Activity:
A single number is required: the count of lines in the following entries that include the word "faded".

Given information:
══════════════════════════════

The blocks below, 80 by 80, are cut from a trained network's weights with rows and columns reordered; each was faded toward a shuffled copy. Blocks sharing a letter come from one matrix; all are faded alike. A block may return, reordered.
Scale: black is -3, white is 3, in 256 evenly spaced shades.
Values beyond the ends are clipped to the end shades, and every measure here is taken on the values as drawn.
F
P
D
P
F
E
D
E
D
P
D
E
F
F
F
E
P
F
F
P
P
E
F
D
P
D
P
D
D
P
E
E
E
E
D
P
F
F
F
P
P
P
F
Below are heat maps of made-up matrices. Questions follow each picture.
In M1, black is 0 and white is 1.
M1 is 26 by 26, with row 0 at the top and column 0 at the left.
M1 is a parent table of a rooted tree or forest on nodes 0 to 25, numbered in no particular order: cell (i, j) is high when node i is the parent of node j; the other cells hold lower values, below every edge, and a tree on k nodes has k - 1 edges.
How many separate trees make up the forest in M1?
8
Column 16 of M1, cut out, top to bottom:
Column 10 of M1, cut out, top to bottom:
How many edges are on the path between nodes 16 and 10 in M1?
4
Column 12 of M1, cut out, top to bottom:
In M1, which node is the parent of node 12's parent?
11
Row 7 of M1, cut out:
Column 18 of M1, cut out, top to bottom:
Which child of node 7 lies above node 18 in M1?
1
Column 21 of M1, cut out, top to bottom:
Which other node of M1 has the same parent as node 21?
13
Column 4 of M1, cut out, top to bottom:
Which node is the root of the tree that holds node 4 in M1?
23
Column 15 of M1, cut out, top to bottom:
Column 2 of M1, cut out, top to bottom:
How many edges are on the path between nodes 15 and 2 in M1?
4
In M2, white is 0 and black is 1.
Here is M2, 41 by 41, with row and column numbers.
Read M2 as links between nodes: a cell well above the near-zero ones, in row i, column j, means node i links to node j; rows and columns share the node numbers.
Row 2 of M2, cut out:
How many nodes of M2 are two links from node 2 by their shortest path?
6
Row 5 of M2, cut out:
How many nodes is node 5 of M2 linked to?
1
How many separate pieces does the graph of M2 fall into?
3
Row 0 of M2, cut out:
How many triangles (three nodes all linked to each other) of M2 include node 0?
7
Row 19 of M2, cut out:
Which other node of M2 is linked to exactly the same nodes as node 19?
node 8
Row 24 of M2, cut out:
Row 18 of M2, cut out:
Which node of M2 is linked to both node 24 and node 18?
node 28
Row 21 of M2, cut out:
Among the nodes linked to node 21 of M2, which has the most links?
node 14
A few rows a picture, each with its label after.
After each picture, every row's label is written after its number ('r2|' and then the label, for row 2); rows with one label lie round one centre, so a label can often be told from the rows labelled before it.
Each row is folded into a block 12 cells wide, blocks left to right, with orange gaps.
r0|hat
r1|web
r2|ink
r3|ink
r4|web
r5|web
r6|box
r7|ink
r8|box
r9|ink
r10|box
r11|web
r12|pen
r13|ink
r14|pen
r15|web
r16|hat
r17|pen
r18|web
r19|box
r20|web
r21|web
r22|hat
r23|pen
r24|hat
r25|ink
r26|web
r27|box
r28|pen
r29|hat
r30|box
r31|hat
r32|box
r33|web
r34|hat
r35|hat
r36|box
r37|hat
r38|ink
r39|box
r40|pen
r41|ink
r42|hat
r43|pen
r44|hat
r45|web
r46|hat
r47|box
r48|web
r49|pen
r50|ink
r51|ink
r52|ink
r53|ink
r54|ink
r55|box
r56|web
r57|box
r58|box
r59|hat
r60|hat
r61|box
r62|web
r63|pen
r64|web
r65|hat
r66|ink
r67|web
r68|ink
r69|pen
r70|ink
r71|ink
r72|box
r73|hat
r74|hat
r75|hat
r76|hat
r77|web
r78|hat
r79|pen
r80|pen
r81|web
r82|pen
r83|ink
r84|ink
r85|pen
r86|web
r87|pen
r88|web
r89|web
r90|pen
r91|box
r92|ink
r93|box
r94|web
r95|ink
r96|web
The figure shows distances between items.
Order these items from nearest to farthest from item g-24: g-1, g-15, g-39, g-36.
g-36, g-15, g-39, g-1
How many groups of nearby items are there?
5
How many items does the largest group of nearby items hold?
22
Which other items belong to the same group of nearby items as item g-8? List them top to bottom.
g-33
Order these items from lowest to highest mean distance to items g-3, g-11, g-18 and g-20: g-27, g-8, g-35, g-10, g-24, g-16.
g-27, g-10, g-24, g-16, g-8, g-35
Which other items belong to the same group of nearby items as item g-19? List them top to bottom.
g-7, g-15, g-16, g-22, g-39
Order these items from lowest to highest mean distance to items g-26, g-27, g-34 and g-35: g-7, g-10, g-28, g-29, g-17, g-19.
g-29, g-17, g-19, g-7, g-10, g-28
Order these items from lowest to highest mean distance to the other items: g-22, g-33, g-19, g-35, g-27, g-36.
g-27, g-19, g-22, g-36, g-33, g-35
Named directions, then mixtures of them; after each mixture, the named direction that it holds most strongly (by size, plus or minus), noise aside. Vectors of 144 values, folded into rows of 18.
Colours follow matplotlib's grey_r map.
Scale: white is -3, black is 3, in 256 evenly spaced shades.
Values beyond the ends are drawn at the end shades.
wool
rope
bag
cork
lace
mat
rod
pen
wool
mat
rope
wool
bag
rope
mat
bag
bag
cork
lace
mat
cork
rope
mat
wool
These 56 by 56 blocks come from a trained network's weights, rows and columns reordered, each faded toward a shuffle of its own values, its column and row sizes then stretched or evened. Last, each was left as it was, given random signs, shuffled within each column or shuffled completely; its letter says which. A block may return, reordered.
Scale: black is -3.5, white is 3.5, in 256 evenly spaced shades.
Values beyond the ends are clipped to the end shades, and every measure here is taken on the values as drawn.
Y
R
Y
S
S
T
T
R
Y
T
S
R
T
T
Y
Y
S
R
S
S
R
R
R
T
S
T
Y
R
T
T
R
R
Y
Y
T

══════════════════════════════

Task output:
2